Exercise description |
Records follow. Select each line holding "moves".

Supplied data |

Named moves come first, each a turn or a mirror and shown by rows before and after it. Which of them, in which order, take the first row of each pair that follows to the second? Write the first one first, as in the answered first pair.
j_129:
[  6.7  10.8 -43.9  35.4   0.2   3.8 -14.2  -0.7   8.8  -5.0  25.5   9.9
  49.5   3.4 -27.9  11.6  19.1   9.4 -18.4]  ->  [  3.0  15.8 -44.4  35.4  12.9   4.9 -11.6   1.4  13.5  -3.5  35.8  15.6
  42.0   8.4 -23.3   9.0  18.9   1.2 -12.6]
[-10.6  -3.1 -27.7  25.4  24.8  -3.0   3.6 -10.8  -7.4   6.2  -6.4   4.6
  16.3  -1.4 -11.3  -3.4  16.6  -0.5  13.7]  ->  [ -8.1  -7.4 -28.2  25.0  15.7  -1.1   2.3 -11.6 -10.7   5.6 -14.1   0.9
  22.1  -3.2 -15.4  -0.6  15.4   4.0  10.6]
[ -0.1  13.0  -3.9  14.5  10.7 -14.1  -1.5   1.5  -1.4   1.0   8.2  18.2
  -4.6   3.3 -18.1  -4.9  -8.9 -15.7  -5.3]  ->  [  7.0   2.7  -4.8  14.9  -9.9 -12.9  -4.7  -1.8  -7.5  -1.9  -8.9   9.7
   7.0  -5.7 -24.7  -0.9  -8.5  -2.8 -15.8]
[  4.0 -45.0   4.4  30.4 -15.9  10.0  23.5   2.4 -26.0 -27.2   4.5   2.2
  14.3   1.9   1.3 -14.3  16.4 -11.4  -3.3]  ->  [ -0.4 -38.3   4.4  30.9   5.6   7.6  26.3   4.9 -19.8 -25.9  21.2   9.1
   3.6  10.0   8.3 -15.5  16.3 -20.6   5.2]
j_815:
[ 11.9  14.7 -36.2  31.1   0.4  -9.1   7.4   6.2  12.5  -3.4  -1.9  18.1
  39.5  15.2 -14.3  -2.0  16.6  47.5  -4.1]  ->  [  5.3  27.2  -9.8 -32.8  18.1   3.0  -2.1  14.0  30.6   3.6  16.9  22.6
 -21.1  32.7  19.4   3.9  10.0  22.8  31.5]
[  4.5  10.2  31.1 -21.5 -10.8  11.4 -22.8  -5.3   0.2   2.4  -8.7  13.7
 -37.0   6.6   3.7   9.2  -7.1  -2.1  28.5]  ->  [ 10.7  -0.4  15.4  34.0 -23.1  -0.1 -17.6 -10.5 -17.2  -3.8 -25.3  10.0
   2.2 -12.4 -30.5   6.5 -11.3  12.2   1.1]
[ -4.5   0.4  28.3  -5.7   5.7 -20.2 -10.9   0.9  -1.5   5.4  10.5 -24.1
 -40.7 -11.0 -15.3   0.9   3.8  12.6   1.9]  ->  [ -1.0  -6.4   4.4  21.1  -2.6 -24.7  -3.6  -1.6  -7.5   0.6   2.8 -27.2
   1.4 -11.2 -23.5  -2.7  17.3  30.6 -20.2]
[  0.1 -16.8 -10.4  -9.9  -6.6  -0.6   3.6  -9.0  10.8 -11.5  -1.0 -13.3
  -0.8   3.0   4.0  -7.1   2.8  -2.4   4.2]  ->  [ -0.3 -14.6  -2.2  -7.6  -6.3  -1.2   2.1 -10.0   9.1 -10.6  -0.7 -13.4
 -11.4  -1.0  -1.1  -6.4  -4.8  -8.0   7.8]
j_863:
[ 13.0 -15.8   1.0 -19.1 -31.8   5.0  -3.2  -3.6  -8.3 -10.1 -25.3 -19.7
  -5.0  -6.4  16.8  17.6  10.3  23.3  -3.1]  ->  [  6.2  -7.2  18.7  20.4   2.2  -5.3   8.2  -5.9 -14.8 -16.6   0.4 -13.3
 -40.7 -14.7  -7.4   8.8 -18.5 -12.9  12.4]
[-34.0  21.2  28.6   6.7  28.1   5.0  26.3  20.9  -1.9  13.2   2.3  44.7
 -19.5  13.8  24.5 -41.3  -4.3 -17.1  34.7]  ->  [-27.0  13.2   9.6 -30.7  -6.4  13.5  14.0  23.9   3.0  20.8 -23.9  37.7
  14.2  22.4  46.6 -32.9  24.1  21.6  20.2]
[  8.6  14.3   9.6  -6.1   6.8   1.0  -4.3  14.4 -12.2  20.1  -5.2  11.4
 -35.5  -2.6 -14.9   8.6 -32.9  -7.0  -1.2]  ->  [ 13.9   9.3  -1.8 -30.1 -16.1   8.5 -11.4  18.1  -9.5  23.3 -20.6   8.7
 -13.5   4.0  -0.4  13.0 -16.1  18.0 -11.8]
[  4.2  14.4 -15.8 -26.6  40.1  20.5  18.2  17.1 -35.6   4.8  30.4  -4.2
  38.4  26.8  32.4  -8.1   3.7   7.1  -0.3]  ->  [  1.5  15.9 -10.4 -12.0  55.4  16.6  21.3  13.4 -36.8   2.5  38.7  -1.6
  24.0  23.1  24.3 -10.7  -5.1  -6.6   6.4]
j_419:
[ 13.5   6.1 -14.9 -12.4 -10.6  -3.6 -18.0  -4.7  -7.4  27.1   1.2   3.3
  -1.9 -19.6 -24.3   0.8   9.7  10.4  -9.0]  ->  [ 14.0   8.6 -17.9  -2.0  -4.7  -6.0 -15.5  -4.4  -3.5  23.5   5.5   4.2
  -0.6 -18.9 -26.0   0.6   9.4   7.3 -11.2]
[  7.7 -12.5  -3.8   3.2 -20.3  -9.4   4.0  -5.2 -23.1  -2.1 -19.9 -12.7
  36.6  -2.2 -13.5  -1.1  -2.9   4.9 -18.1]  ->  [ 21.4  -1.2  -6.4 -22.9 -17.7  -3.0 -13.3   2.6  12.8  -4.3  -8.9 -25.4
  -0.6   1.8 -15.0  21.4 -20.0  -8.6  -8.4]
[ -3.7   6.8 -18.4 -15.5 -13.3  11.2 -17.4  23.7   1.0 -14.1 -19.5  25.1
  18.3  13.1  -9.0  11.8 -16.9   6.0 -12.5]  ->  [ -2.3   8.9 -25.8  -4.2  -6.0   9.7 -16.9  24.2   4.2 -14.3 -13.2  26.4
  17.3  12.9 -14.6   9.9 -19.1   2.0 -14.0]
[ -5.7  12.1  16.3  -6.3  23.1   8.3   0.8  14.8   8.2  -8.5  21.8   1.3
 -34.4  -2.0   3.0  -6.4 -16.7 -26.0  15.3]  ->  [-22.3  -0.7  21.1  14.3  17.3   3.6  16.6   6.5 -31.3  -5.2   6.7  13.8
   5.0  -6.9   8.8 -28.6   3.6 -11.1   5.9]
Pairs:
Each pair is two moves apart.
[ 16.4  13.9 -16.3   7.9  11.5   1.5 -11.2   4.7  37.0  -0.5  20.4 -13.1
 -20.6  -4.2 -16.8  23.1 -17.8 -13.2   5.0]  ->  [ 18.4  11.8 -10.7 -11.6  -8.6   5.1 -20.9   6.2  34.8   3.1   2.6 -19.6
 -18.4 -11.6 -16.1  28.1 -16.9  -4.5   1.5] : j_863 then j_815
[ -9.5  18.8  -5.7   4.0  23.5  -2.9  23.2  -8.9 -14.9  -7.2  -7.4  29.5
   1.3   5.1  13.3 -26.5 -18.5 -21.0  19.5]  ->  [  1.2   4.6   2.5 -30.9 -21.2   3.3   8.6 -15.2 -19.4  -7.5 -40.1  12.2
   6.2  -5.1  14.0 -13.5 -18.0   2.5  14.9] : j_419 then j_129
[ 17.1 -19.1 -10.1  17.4 -12.5   1.9  16.2  -3.2   5.5 -16.6  -7.0 -15.0
  -0.1   1.3  -2.4  17.6  -6.9  11.0  -9.3]  ->  [ 13.8 -11.2 -19.6   0.5  -5.4   7.3  15.4   3.5  16.0 -12.3   1.5  -6.6
   3.1  18.4  18.9  15.2   7.2  13.4  -4.1] : j_129 then j_863
[  1.4   8.6  49.4 -21.6 -24.5   0.5   0.2  -9.7 -10.4  32.9 -50.7  -1.9
 -25.3  -7.0   9.9   9.9 -22.3  25.1  37.6]  ->  [ -3.5  18.1  42.0 -38.0  -8.4   5.3  -0.9  -2.4   1.3  37.8 -34.9   9.2
 -27.9   9.4  30.6   5.7 -10.0  24.6  42.4] : j_129 then j_863
[-12.8  15.5  -0.8  -0.1  29.1  -6.2   2.6   2.5   6.0  10.2  12.0  14.5
  -6.5  21.0  17.0 -14.2   5.3  -1.2   8.4]  ->  [ -9.6  17.4  21.9   0.6  18.1  -8.7  -6.3  -0.7  -3.3  13.5  -2.1  11.5
 -25.8   1.2  -5.0 -10.5 -17.1  -9.1  12.4] : j_863 then j_815
[ 12.9  20.3  -9.5 -29.2  24.8   0.1   7.2  18.4   7.2  12.6  11.3  19.3
 -22.0   9.3  13.2   0.1   3.8  -0.6  11.6]  ->  [  6.4  13.9  -1.4 -38.7  13.2   3.1  10.0  14.7  -7.4  15.0  -0.3  21.3
 -10.3   6.7  21.8  -6.6  12.8   8.5  10.2] : j_419 then j_419
[ 12.4  -6.8   4.2 -16.9  -0.9   5.0  -5.6  -3.9   5.7   4.2   3.6 -14.5
 -39.7   1.9  -2.1  24.1 -20.0  -6.3 -11.2]  ->  [ -3.2 -12.3 -18.7   2.0  20.1   3.4  17.5  -4.5 -10.3   4.4  16.4   6.3
   2.8  22.8  26.6   0.9  19.0   8.7 -21.8] : j_419 then j_815
[-11.1  13.9   2.7   3.6  10.7   7.3   4.3   0.8   9.7   3.4  26.2  -8.4
 -28.2 -21.4   5.0   2.2 -12.0 -24.9  28.8]  ->  [ -8.6   3.6 -34.6  13.4   6.0   9.0  12.0   1.6  14.4  -0.8  26.0  -4.8
  20.0  -5.0  23.5   0.1  22.7   3.5   7.5] : j_815 then j_815
[ -0.9  23.6  -6.6  27.5 -15.9   5.2 -21.9   2.0 -22.6   0.8 -17.6  27.3
  11.9   8.4 -12.7   5.8 -11.4  -5.4   2.1]  ->  [ -8.0  28.5  -8.2  24.1   5.9   5.2 -14.3   4.6 -15.4  -0.2   4.0  33.2
   1.8  21.6  -0.6   2.3  -6.7 -17.1  11.8] : j_815 then j_863
[-19.9   1.3  20.8 -13.8  28.3 -12.8   7.3  -3.9  18.1 -19.8  31.3   8.1
 -47.6   2.1  11.5 -15.0 -18.7   3.4  -2.5]  ->  [-15.9 -11.0 -21.7  14.2  16.3 -15.0  16.8  -6.1  15.9 -23.5  27.7   8.9
  15.8  10.3  16.7 -19.2  10.4  34.6 -32.7] : j_815 then j_815
[ -4.0   0.0 -10.6 -36.3   4.8   6.6  -1.4  19.1   7.1   9.2  13.0  16.2
  -9.4  21.7  27.9  12.9  25.7  -2.1  14.1]  ->  [ 14.1   5.4 -37.9  16.2  12.2  -2.3  -3.5  20.4  27.9  -3.0  24.0   5.4
  -1.7  10.8 -12.8  25.7   7.5  -8.2  -4.9] : j_129 then j_419
[ -3.0 -25.7   7.0  44.7  17.3 -15.2  20.9 -24.4   7.6  -9.6  11.8 -18.7
 -28.6  -5.4 -14.7 -20.7 -20.6 -23.2  22.5]  ->  [ 10.9 -44.3  -7.6  12.8 -37.7  -7.7   5.2 -27.5   3.1  -5.6 -31.2 -35.9
  15.0 -11.2  -7.0  -8.7   0.9  21.5  -3.3] : j_129 then j_863
[ 18.8 -11.1 -45.4  57.4  -1.5  -1.3   6.3  -0.8 -14.0  -8.3 -15.9   0.6
  61.4  -9.4 -20.9  -4.2   7.8  19.3 -46.8]  ->  [  2.2  10.7 -52.5   5.7  50.6  10.4  15.2  13.6  19.2  -2.3  36.7  23.6
  24.7  38.6  42.4 -11.6  31.8  -5.1 -12.5] : j_815 then j_419
[  9.9 -10.8 -43.7 -36.4  25.0  19.7 -12.7   3.1  31.1 -11.5  14.8 -16.0
 -21.2  19.6  10.3  19.2  12.3 -10.1  -2.8]  ->  [-18.5 -27.8 -30.1  14.0  32.2   8.1  22.2 -11.9 -33.0  -9.3   1.6   7.8
  29.0   9.0   9.0 -20.5  32.9   1.7 -14.8] : j_863 then j_419
[  6.9 -12.2  12.0 -31.7 -15.1   0.2 -15.1 -12.2  -3.3  -8.5   0.9 -15.9
   4.0   1.6   9.9  -4.4  -4.3   1.5  -7.0]  ->  [  8.0 -16.2   6.5 -14.9 -17.3  -3.7 -13.4 -13.5  -7.5 -10.0  -3.4 -16.9
  18.2  -4.4   1.5  -5.3  -4.6   6.1 -14.2] : j_815 then j_815
[  4.1   4.6  -6.8  34.3  -0.2  -9.5   2.4   5.4   4.2   9.0   2.3  -2.6
  11.5  -9.3 -26.5   0.7  -2.0  -6.5 -20.1]  ->  [  7.1   5.5 -18.4  11.4 -10.3  -3.0  -3.3  10.7  12.1  14.5  -4.4  -0.7
  29.3  -0.8  -7.9   3.4  14.7  10.3 -25.0] : j_129 then j_863
[ -3.2  28.1  -4.9  -3.4   6.1 -10.1  -9.9  16.2 -11.0  12.5  -8.4  15.6
  -1.6   3.4  -2.5   2.3  -6.5   4.4  -2.6]  ->  [ -0.8  25.6   0.5   4.0   4.8 -11.5  -9.5  14.5 -14.6   9.6  -9.6  12.9
  -3.3  -2.1 -11.5   1.2 -12.1   2.0  -2.8] : j_129 then j_863
[ -3.9   2.3 -37.5   0.2  11.3   7.2   7.5   8.4  17.8  -3.5  19.3   9.0
  35.1  24.3  30.0  -4.5  37.0  14.3  -9.4]  ->  [-25.9   6.2  12.2  31.2  34.1  -4.8  22.8   0.6 -25.6   0.3  17.6  27.6
   9.4   1.9   9.8 -29.4  10.4 -18.1  10.0] : j_815 then j_419
[-22.3   1.2  37.1 -13.7   0.2   5.7   5.9  -5.9 -35.5   6.9  -6.4  17.9
  -8.0  -4.2   6.9 -23.6   4.7  -2.4  14.4]  ->  [-24.0   4.2  25.3  13.2  14.3   1.1  12.1  -6.3 -35.2   5.1   3.6  23.9
   4.1  -0.6   0.4 -28.2   8.7  -4.8   8.1] : j_815 then j_129
[ 32.4  -8.3 -12.3  10.1 -32.0   0.0 -12.8  -2.6  13.5   1.6 -21.8 -41.6
   2.4 -10.9 -12.8  33.8 -13.7  -6.2 -22.8]  ->  [ 27.4  -1.9  -3.4 -26.5 -22.5   6.6 -16.9   2.5  27.3   5.2 -11.6 -39.8
 -24.8   1.1   9.6  37.2  -9.3 -17.1  -4.4] : j_815 then j_815
[  6.8  -4.1  -5.0 -27.3 -13.5   3.1  -7.3   6.0   9.7  -5.8   3.2  -2.4
  -1.3   1.9   8.2   6.5   6.9  10.7   4.6]  ->  [  1.9   3.9 -13.3  -3.1  14.2  -3.3  -1.2   9.5  18.9  -7.5  24.1   4.4
  -4.8   6.6   1.5   3.7   2.2  -5.5   9.0] : j_419 then j_815
[  2.1 -10.9  19.9 -12.8 -28.1   1.4   1.1   4.3  -9.7  -3.4 -14.8 -10.5
  -9.1  -9.1 -10.3  11.9 -11.0  -0.7   6.0]  ->  [ -1.3  -2.5   9.3 -33.8 -19.4   5.6  -1.9  12.2   2.1   3.2  -5.7  -4.0
  -5.3   9.6  16.0  12.1   6.3   2.9  11.2] : j_129 then j_863
[ -8.0 -17.4  41.4   7.0  20.9  10.7  22.4  -4.8 -20.3   0.3  -5.4  22.7
 -16.3 -15.3  -7.4  -9.3   3.2 -10.8   5.7]  ->  [-10.5 -17.6  17.5 -10.1  22.8  17.4  24.7  -1.5  -8.6   1.1   2.5  26.4
   6.0   7.2  23.6 -10.7  33.2   5.0   1.7] : j_815 then j_815
[-26.2   0.8  20.2  17.4  -4.3   0.1  18.6  -3.8 -23.6   8.5 -11.8  12.1
  18.3 -13.5   1.1 -19.1   4.3  -1.3  12.3]  ->  [ -7.4   9.1  18.7 -34.5 -17.4  11.5  -6.9   4.8  19.0   9.4 -12.5  -5.8
 -18.5  -6.2  11.8   9.7  -5.5  -4.3  21.8] : j_419 then j_863
[-28.2  19.2   0.2   0.3  -6.0  -6.5 -15.9  10.8 -28.6  17.1 -15.1  28.3
  35.7  -1.2   4.0 -17.8  12.8  17.5 -13.6]  ->  [ -3.4  30.6  -0.5   8.7 -12.0  -8.9 -38.6  15.3   6.1  11.7 -13.9   4.9
  -3.2 -18.2 -34.7  10.9 -29.7  -1.4 -10.7] : j_419 then j_815
[ 14.3 -17.5  -9.6  -9.0 -31.1   0.6  -2.0  -7.1   6.8 -10.5 -10.9 -22.3
   4.8 -11.9  -9.3   8.6  -2.7  16.6 -13.1]  ->  [ 16.6 -10.5 -18.6  19.5 -12.9  -2.5   2.3  -5.2  14.9 -14.9   5.3 -20.5
   1.0 -12.4 -23.8  10.3 -11.0   1.8 -14.7] : j_419 then j_863
[ 11.7 -39.8 -41.3  -6.2   9.3  19.4  38.9 -12.3  20.8 -39.4  49.4  -8.6
 -15.3  27.9  41.9   0.6  28.8 -13.1  14.2]  ->  [ 24.4 -59.0   5.3   3.3 -47.0  12.0  20.2 -27.6 -13.5 -44.6  -6.0 -39.5
 -32.1 -27.7 -17.5  13.8 -17.6 -11.8   6.4] : j_815 then j_129
[ -1.0  31.3  13.9 -46.2  18.8   3.7 -22.2  18.7  24.0  30.3   7.4  19.2
 -25.4  13.3  13.5   7.0 -21.5  -5.5  17.6]  ->  [ 15.1  25.3 -21.4  41.1  16.2 -10.8 -15.4  13.3  21.3  16.4   6.8   8.3
  15.8  -8.1 -39.5   9.1 -32.8   1.1 -17.6] : j_129 then j_419
[  3.5 -34.6   7.6  18.8   6.7  -6.4  13.9   1.6 -22.8 -14.0   1.8  -8.6
   9.6 -15.3 -18.4 -12.6  -2.7  11.1   2.1]  ->  [  7.9 -23.9  15.0 -23.2  11.0   1.9   1.9   8.6   3.3  -9.7  13.5 -11.4
 -29.5  -4.6  -1.8   0.5  -9.6  -1.9  20.2] : j_419 then j_129
[ 10.5   8.3 -23.4 -13.6  -2.5   9.9   1.0  -6.2  15.8   0.7  14.8  17.4
  19.7  21.1  23.2   3.9  18.3  24.3  -4.1]  ->  [ 11.1  21.2  11.6 -13.7   7.9   5.9  -8.0  -5.2  16.7   1.4  19.1  15.2
 -35.1   5.4  -2.2   9.5 -18.7  -8.0  17.1] : j_419 then j_815
[ -9.1 -10.3 -24.2  -5.8  -5.3   1.1  -0.8   2.7  10.1 -19.2  -1.1 -28.2
 -22.0  -2.1   2.7   6.4   3.6  26.0  -5.0]  ->  [-15.0  -9.0 -26.3  23.3   5.3  -3.4   9.3   0.7  -0.1 -22.9   4.9 -23.5
 -10.6  -4.1  -7.2  -2.1   3.8  20.9  -8.4] : j_419 then j_863
[-13.7 -20.4  13.8 -32.7   5.4   9.5   8.7 -18.3 -18.4  16.1  -3.8   2.4
  -9.8  16.9  27.4 -12.2  18.4   6.4  12.4]  ->  [  5.2  -8.5 -25.5 -30.3   6.9  11.1  -6.7  -5.6  24.5  13.8   7.1  -6.2
   0.5  29.4  23.0   7.0  19.0  14.0  -2.3] : j_419 then j_863
[  7.5  29.9 -27.9   3.5  18.0  -7.1  -5.1  22.0  29.5   8.7   4.6  18.1
  21.8  17.1   8.3   1.3   5.1  10.5 -20.2]  ->  [  8.7  32.3  -0.8  29.6  14.6 -16.9 -10.2  17.1  13.9   9.0  -4.5  13.4
  -0.7  -9.1 -30.0   4.4 -31.1  -7.6 -16.3] : j_815 then j_815
[  6.9 -17.1 -20.9  12.0  -4.7   1.7   4.1 -10.0   4.8 -13.2   2.0 -11.4
  10.8   6.3  -4.3   2.1   7.1  10.5 -15.3]  ->  [  3.9 -12.2  -3.7  14.1   7.4  -1.4   8.1 -14.0   2.3 -15.8  12.3 -11.2
 -18.5   0.1 -10.5   4.6 -10.5 -10.4  -0.3] : j_419 then j_863
[-17.0   5.5  -5.3  15.8  -3.9  -3.2 -12.9  -4.2  -8.2  12.9  -0.6   3.9
  17.4  -2.5 -16.2   3.4 -11.9  -1.5  -6.4]  ->  [-15.3   9.1 -17.1 -10.6   1.6   3.2 -15.4  -1.4  10.2  16.4   7.4   4.6
  13.5  14.6   6.5   7.8   1.0   3.2  -1.5] : j_815 then j_419
[ -2.8   5.7  -6.8 -24.8  35.2 -12.6  12.2 -19.0   8.4 -11.9  33.9 -29.3
 -17.9  11.3   6.0  -1.6  -6.6 -24.2  19.6]  ->  [-14.3 -14.6  -0.9  -5.5   5.8 -14.5  25.3 -30.9 -38.7 -11.8   0.3 -24.9
  32.6  -3.5   3.1 -20.8  13.6   5.7   0.2] : j_419 then j_129
[ 28.0  -8.6 -23.8   4.7 -26.2  22.2  12.7   8.8  27.8  14.4 -22.5 -44.4
 -17.1 -18.5 -11.5  33.9  -8.2   1.8   7.0]  ->  [  1.3   5.5 -27.4  54.4  34.4  12.6  40.3  11.9  13.3  14.1  16.2  -9.0
  -7.8  -1.7  -4.1   3.0   3.6 -21.7  15.2] : j_419 then j_129
[  9.4  18.7 -12.8  -4.7  15.4   5.7 -12.1  18.5  38.6   2.3  18.0  -4.1
 -29.5  13.0  -7.4  14.2 -16.6 -15.5   8.7]  ->  [ 11.4  -3.9 -20.0  36.6 -15.5  -2.8  -3.3   5.0   2.8  -0.6 -12.9  -8.7
  28.5  -8.0 -29.9   4.5  -9.4  14.8 -22.3] : j_129 then j_419
[  8.7 -21.0  -5.5  23.3  23.8   0.9   8.2 -17.8 -20.3  -0.8  10.7  23.3
  -9.3  11.3  22.4 -13.5 -14.4 -25.3  22.9]  ->  [ 12.3 -18.8  14.0 -19.1   0.9   8.0  -8.8 -13.3 -17.2   7.2 -10.6  16.9
 -25.7   5.5  29.2  -2.7 -20.0 -19.9  29.5] : j_863 then j_815
[ -2.5 -10.6  47.4 -26.8 -17.7 -10.5  21.5 -16.9 -34.7  11.2 -15.9  -7.9
  -0.9 -20.3 -12.5   7.5  -5.2   1.4  15.5]  ->  [ -6.5 -10.3  36.5  12.5  -0.7 -17.9  32.7 -19.0 -43.1   7.5  -6.4   1.2
  17.5 -20.7 -22.9  -4.6  -3.9  -2.3   6.3] : j_419 then j_419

Solution to the exercise |
Named moves come first, each a turn or a mirror and shown by rows before and after it. Which of them, in which order, take the first row of each pair that follows to the second? Write the first one first, as in the answered first pair.
Each pair is two moves apart.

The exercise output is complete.